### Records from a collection
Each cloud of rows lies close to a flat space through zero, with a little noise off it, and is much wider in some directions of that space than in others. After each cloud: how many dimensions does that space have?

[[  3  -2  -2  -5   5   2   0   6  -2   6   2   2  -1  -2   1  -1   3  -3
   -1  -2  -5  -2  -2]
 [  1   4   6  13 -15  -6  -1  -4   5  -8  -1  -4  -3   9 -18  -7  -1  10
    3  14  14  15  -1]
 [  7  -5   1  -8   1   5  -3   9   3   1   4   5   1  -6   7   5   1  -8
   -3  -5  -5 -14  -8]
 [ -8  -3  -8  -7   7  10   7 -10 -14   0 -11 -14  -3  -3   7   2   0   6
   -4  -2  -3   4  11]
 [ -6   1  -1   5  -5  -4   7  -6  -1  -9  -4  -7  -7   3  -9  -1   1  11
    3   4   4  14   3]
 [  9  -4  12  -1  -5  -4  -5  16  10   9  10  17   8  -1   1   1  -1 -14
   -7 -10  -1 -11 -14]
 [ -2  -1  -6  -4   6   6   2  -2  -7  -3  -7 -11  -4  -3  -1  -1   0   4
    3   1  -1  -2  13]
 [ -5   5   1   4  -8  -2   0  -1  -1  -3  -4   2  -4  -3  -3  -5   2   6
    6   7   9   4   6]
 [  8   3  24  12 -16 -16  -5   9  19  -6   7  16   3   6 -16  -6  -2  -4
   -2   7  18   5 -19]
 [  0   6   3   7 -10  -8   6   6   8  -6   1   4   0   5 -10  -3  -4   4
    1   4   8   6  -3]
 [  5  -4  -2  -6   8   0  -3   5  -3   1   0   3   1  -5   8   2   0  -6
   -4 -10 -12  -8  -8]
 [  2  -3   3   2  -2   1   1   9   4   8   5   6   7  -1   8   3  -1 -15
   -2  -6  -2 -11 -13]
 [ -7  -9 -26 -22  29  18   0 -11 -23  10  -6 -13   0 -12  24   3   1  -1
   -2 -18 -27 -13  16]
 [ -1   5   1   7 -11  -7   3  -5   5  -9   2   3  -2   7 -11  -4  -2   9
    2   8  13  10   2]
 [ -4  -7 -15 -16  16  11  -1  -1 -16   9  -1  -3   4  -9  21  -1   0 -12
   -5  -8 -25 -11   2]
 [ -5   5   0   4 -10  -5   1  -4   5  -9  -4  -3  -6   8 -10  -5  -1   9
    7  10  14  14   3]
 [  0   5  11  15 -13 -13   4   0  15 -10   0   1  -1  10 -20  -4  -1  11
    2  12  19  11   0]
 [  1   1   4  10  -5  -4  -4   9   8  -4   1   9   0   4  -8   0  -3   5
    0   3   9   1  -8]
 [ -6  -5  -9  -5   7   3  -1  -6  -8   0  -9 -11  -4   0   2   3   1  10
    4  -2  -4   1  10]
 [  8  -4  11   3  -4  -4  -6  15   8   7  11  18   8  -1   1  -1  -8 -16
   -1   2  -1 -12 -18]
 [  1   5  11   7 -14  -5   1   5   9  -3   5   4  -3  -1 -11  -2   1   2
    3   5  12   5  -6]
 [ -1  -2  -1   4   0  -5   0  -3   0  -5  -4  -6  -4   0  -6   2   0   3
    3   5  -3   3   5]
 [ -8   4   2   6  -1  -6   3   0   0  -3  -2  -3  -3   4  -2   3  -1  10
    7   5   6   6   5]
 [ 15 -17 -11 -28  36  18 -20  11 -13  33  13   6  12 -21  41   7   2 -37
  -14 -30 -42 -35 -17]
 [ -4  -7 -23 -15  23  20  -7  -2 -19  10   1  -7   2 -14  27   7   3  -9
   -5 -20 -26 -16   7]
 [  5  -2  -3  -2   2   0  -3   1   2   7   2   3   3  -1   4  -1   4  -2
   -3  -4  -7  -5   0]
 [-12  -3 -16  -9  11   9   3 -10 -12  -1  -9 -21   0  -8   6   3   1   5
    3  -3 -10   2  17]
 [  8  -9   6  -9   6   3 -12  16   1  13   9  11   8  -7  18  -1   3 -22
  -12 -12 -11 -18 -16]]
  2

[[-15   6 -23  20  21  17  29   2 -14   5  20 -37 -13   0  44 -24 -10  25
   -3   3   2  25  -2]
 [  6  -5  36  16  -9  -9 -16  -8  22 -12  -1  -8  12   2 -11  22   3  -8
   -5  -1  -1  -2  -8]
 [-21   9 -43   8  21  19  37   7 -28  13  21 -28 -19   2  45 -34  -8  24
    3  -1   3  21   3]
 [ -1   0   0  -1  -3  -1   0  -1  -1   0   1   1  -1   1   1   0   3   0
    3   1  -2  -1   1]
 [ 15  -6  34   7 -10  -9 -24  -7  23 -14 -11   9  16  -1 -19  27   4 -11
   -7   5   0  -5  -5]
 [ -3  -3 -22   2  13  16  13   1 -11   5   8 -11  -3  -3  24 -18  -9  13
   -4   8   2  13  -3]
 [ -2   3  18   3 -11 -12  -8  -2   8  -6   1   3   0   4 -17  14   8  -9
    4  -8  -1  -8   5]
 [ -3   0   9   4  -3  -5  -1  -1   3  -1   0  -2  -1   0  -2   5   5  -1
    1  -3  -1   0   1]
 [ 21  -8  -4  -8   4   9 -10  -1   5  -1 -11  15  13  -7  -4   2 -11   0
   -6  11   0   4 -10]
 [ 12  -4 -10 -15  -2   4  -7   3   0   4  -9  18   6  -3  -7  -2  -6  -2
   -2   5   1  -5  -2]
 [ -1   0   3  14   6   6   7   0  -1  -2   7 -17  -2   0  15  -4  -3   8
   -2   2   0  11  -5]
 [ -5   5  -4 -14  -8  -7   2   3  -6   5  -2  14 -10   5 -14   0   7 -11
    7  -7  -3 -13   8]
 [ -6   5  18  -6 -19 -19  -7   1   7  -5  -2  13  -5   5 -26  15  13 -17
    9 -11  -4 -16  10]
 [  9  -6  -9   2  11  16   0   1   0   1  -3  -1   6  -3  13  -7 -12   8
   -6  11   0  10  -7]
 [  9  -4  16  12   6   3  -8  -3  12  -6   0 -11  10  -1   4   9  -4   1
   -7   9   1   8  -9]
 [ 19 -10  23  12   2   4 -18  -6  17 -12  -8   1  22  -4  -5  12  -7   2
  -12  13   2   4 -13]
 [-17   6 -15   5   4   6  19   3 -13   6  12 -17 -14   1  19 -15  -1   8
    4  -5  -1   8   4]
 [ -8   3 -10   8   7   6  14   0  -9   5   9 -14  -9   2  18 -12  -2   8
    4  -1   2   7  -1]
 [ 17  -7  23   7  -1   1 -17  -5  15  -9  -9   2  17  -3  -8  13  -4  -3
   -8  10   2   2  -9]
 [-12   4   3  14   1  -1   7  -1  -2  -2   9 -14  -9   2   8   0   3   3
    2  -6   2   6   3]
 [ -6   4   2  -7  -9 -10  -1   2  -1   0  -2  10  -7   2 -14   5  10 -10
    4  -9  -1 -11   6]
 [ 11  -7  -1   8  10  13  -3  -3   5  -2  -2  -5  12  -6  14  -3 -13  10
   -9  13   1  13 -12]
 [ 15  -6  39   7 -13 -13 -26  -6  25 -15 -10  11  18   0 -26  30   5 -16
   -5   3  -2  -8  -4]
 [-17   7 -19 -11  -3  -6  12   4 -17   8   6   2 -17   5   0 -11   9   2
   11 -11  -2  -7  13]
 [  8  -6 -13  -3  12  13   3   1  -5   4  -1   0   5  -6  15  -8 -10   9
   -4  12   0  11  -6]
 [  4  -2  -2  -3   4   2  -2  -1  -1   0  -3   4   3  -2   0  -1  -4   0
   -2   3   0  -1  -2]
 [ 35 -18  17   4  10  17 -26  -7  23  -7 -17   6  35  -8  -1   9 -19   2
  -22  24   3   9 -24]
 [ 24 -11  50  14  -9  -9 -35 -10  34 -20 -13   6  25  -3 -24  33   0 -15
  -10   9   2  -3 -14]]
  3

### Exercise details
Please return exactly the lines from the opening line of the data above through the line with "-1 -11 -14]", both included and nothing else.

### Output
Each cloud of rows lies close to a flat space through zero, with a little noise off it, and is much wider in some directions of that space than in others. After each cloud: how many dimensions does that space have?

[[  3  -2  -2  -5   5   2   0   6  -2   6   2   2  -1  -2   1  -1   3  -3
   -1  -2  -5  -2  -2]
 [  1   4   6  13 -15  -6  -1  -4   5  -8  -1  -4  -3   9 -18  -7  -1  10
    3  14  14  15  -1]
 [  7  -5   1  -8   1   5  -3   9   3   1   4   5   1  -6   7   5   1  -8
   -3  -5  -5 -14  -8]
 [ -8  -3  -8  -7   7  10   7 -10 -14   0 -11 -14  -3  -3   7   2   0   6
   -4  -2  -3   4  11]
 [ -6   1  -1   5  -5  -4   7  -6  -1  -9  -4  -7  -7   3  -9  -1   1  11
    3   4   4  14   3]
 [  9  -4  12  -1  -5  -4  -5  16  10   9  10  17   8  -1   1   1  -1 -14
   -7 -10  -1 -11 -14]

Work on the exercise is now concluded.